**Data for this exercise:**
Every row gives one point. Any point is a mix of the corners, with weights that add up to 1. It lies inside the corners' shape when no weight is negative. Is each point inside? If not, which corners have a negative weight?

Corners:
(1): [ 37 -31  60]
(2): [-76 -11   6]
(3): [ 52   3 -18]
(4): [-17  54 -26]
Points:
[12 -4 28] => inside
[ 36   3 -13] => inside
[-62  16   0] => outside (3)
[ 36   8 -14] => inside

Corners:
(1): [-59 -30   9  48  63  34 -43  -1]
(2): [-35 -27  41  25  11   2  26  18]
(3): [ 23   6 -19  30  22  16 -39 -63]
(4): [-72  14  31 -29  14  25  -3 -12]
(5): [ 60  34 -54 -49 -77 -29 -53  41]
(6): [ 37  -8 -52 -11  21  62 -13  -5]
(7): [-58 -65  31  31   6  51 -29 -33]
(8): [-28  15 -57  51  -4  65  -7 -41]
(9): [ 34 -11 -89 -67 -47 -70 -17  20]
Points:
[-29 -54 -24  46  15   6  -8 -29] => outside (4, 5, 6)
[-18 -18  -5   1  10  12 -24  -6] => outside (8)
[-31 -11   3  11  -5   7 -13  10] => outside (3, 6)
[-15 -12 -14   2  -6  21 -13 -18] => outside (1)
[ 31  10 -96  39  -5  58 -53 -56] => outside (2, 4)
[ 12 -13 -57 -34 -22 -32 -21   7] => inside
[ -2   1 -22 -13 -16  17 -15 -14] => outside (1)
[-14 -26  -8   6   0  33 -25 -15] => inside
[-25 -18  13  20   9  14   7   4] => inside

Corners:
(1): [ 23  17 -13  19  23  66 -46  14  57 -56 -73   0]
(2): [ 20  38  -2  21  74  61 -30  52  27  14 -26  -3]
(3): [  5 -29 -34  24 -27  71  19 -17  26  41 -29 -27]
(4): [ 17   6 -16 -12  26 -35  -7  24  74 -13 -11 -30]
(5): [-40  35 -10 -65 -69 -30  90 -16 -51  16  19  38]
(6): [-54 -48 -22 -37  11  18 -30   8  35 -13  11  24]
(7): [-15  42  13   9 -37 -52  72 -17 -23 -21  90  78]
(8): [ 23 -13  56  12  16  37 -17  50   4 -22 -16 -31]
(9): [-14   7  16 -24  20 -78  59 -56 -63  -7  36  60]
(10): [ 36   9  -1  -1  83  74 -12  17  41 -72   0 -53]
(11): [-17  48  10 -47 -35 -46 -10 -64 -39   2  60  23]
(12): [ 32 -23 -73   5 -37  31  -5  25 -42   6 -15 -11]
(13): [ 30   0  14 -78 -29 -26  39 -36 -23   8  62  84]
Points:
[ -6  29  -9 -31 -28   2  56 -26 -44   3  23  38] => outside (4, 6, 8)
[  2  16  -2 -27  16  35 -22   3  21  -1  -3  -7] => outside (7, 9, 12)
[  9  10  -3  -6 -16 -11  19  -4 -17  -1   8  22] => outside (6, 10)
[  1  -2  -3 -19 -14   9  31 -12 -43  13  34  23] => outside (1, 4)
[ -4   9 -15 -17   6  -3  16 -17   0  -9  18  25] => outside (8)
[ 50  32  11  -8  40  -7 -20  17   6 -37  10  14] => outside (3, 5, 6)
[ -8   2  -8  -8  13  -4   4   5  15 -13   2   4] => outside (13)
[-31   8  -4 -15  -2   0  -8   1 -21  -7  18  37] => outside (3, 4, 10, 13)
[ 10  -5  25  32  98  20 -28  28  92 -43 -26 -28] => outside (5, 11, 12, 13)

Corners:
(1): [-24   2   3 -19  18 -43  -8 -30   5 -21  -9   6  -2  -5   5  -1  14  -2
   5 -17]
(2): [  6  -9  37 -13  15 -21  15  12 -16  13  29 -59 -27 -13  22  -5  31  -4
 -16   4]
(3): [ -1 -47  11   3  32  -7   1  11  37   8  -2   4   7 -15  24   3  -1 -25
  34 -14]
(4): [  8 -32  -7 -17  10  -6  18  23 -22  -6   5  19   0   3 -10 -16  18 -11
   5  -2]
(5): [ 24   1  -2 -13 -12  13 -24  -4  -7  20   0 -12  -8 -28  10  -5  10 -17
  11 -90]
(6): [-20  20   9   5 -20  11 -17   8  32   1  -3   6 -30 -14 -10  -2  23  20
  29 -19]
(7): [-31   1   1   3   3  -4 -12 -25 -17 -10  17   3 -30 -27   3 -19 -18 -21
   6  10]
(8): [  7   5 -11  36   4  -6   3  20  34  12   4 -47  28  -8 -47  -2  -2   5
 -17   0]
(9): [ -5  -3   4  15  16   1  -5   7 -17  -5  15   7 -33  57 -25 -13 -28  -3
  12   2]
(10): [-121   20   30    8   24  -23   42    9  -13  -35   41   15   -7    1
   10   28    7   -3    0   36]
(11): [-59   1  -2 -16  -7 -32   2 -25 -27  17  -8  23   7 -12  12 -11  -5 -21
  19   3]
(12): [-11  10  30   2 -19   6  13  12   2 -12 -11  -3   6 -30   5   1  -7  13
  -2 -18]
(13): [ 13  -6 -15  -9 -12   8  30 -46 -21  13  10  -5 -13 -10  19 -15 -19 -27
  -4  -4]
(14): [  4   2   3  -7  13   7 -23 -13 -18  15  24  12  -1  -3  12  25  11 -17
   8  -5]
(15): [ 20   7 -14 -15 -23  15 -10  12  -7  16 -15  11  -8 -19  -7  -8  -5 -25
 -22 -25]
(16): [ 16 -68  -7 -17 -48 -25  -8  -9 -10  26  -7 -21   1 -10  14  14  23 -31
 -17  -6]
(17): [ 22   7 -26   5 -14  20 -17   2  -4  19 -27  -5  10 -37  17  -3   0  14
 -27 -44]
(18): [ -5   4  -3  46  19 -26  28  -9 -23  10  -7  15  -8 -24  -8   7  -7   5
 -20 -26]
(19): [  1   4 -14   3   8 -23  -3   2 -11 -18  -4  -3 -24  13   2  -3 -17  -7
  20  -2]
(20): [  2  -3  -3   0  -5 -18  34 -13  -5   7  46   6  -9  10   6 -10 -33   4
  -2  11]
(21): [ 19 -20 -38  -9   3  -8  33 -35   8  14  -4  -1 -11 -24 -15  19 -54  -1
   2 -22]
Points:
[ -7  -7   1  -1  -3  -5   5  -4  -5   6   2   0  -5 -14   2  -1   3  -6
  -3 -15] => outside (19)
[-11  -6  -4  -2   6 -12   3  -7  -9   4   6   4  -9  -5   1  -2   0 -11
   3  -9] => outside (12)
[ -5 -10   3   6  11 -12   3   2   1  -1  14 -14 -11  -7   3   4   5   0
  -1  -9] => outside (11, 12, 13, 15)
[  1  -9   1  -4   0  -2   1   1   3   0   4  -5  -6  -7   0  -1   0  -6
   4 -14] => outside (11, 18)
[-11   3   2   1   6  -3   2  -2  -3   2   6   2  -7 -11   4   0  -1  -6
   6 -17] => outside (16)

**Instructions for the task:** Looking at the data above, write out exactly the lines that start at the one containing "-47 -35 -46" and end at the one containing "(3, 4, 10, 13)"; include both and nothing beyond.

**Completed exercise:**
(11): [-17  48  10 -47 -35 -46 -10 -64 -39   2  60  23]
(12): [ 32 -23 -73   5 -37  31  -5  25 -42   6 -15 -11]
(13): [ 30   0  14 -78 -29 -26  39 -36 -23   8  62  84]
Points:
[ -6  29  -9 -31 -28   2  56 -26 -44   3  23  38] => outside (4, 6, 8)
[  2  16  -2 -27  16  35 -22   3  21  -1  -3  -7] => outside (7, 9, 12)
[  9  10  -3  -6 -16 -11  19  -4 -17  -1   8  22] => outside (6, 10)
[  1  -2  -3 -19 -14   9  31 -12 -43  13  34  23] => outside (1, 4)
[ -4   9 -15 -17   6  -3  16 -17   0  -9  18  25] => outside (8)
[ 50  32  11  -8  40  -7 -20  17   6 -37  10  14] => outside (3, 5, 6)
[ -8   2  -8  -8  13  -4   4   5  15 -13   2   4] => outside (13)
[-31   8  -4 -15  -2   0  -8   1 -21  -7  18  37] => outside (3, 4, 10, 13)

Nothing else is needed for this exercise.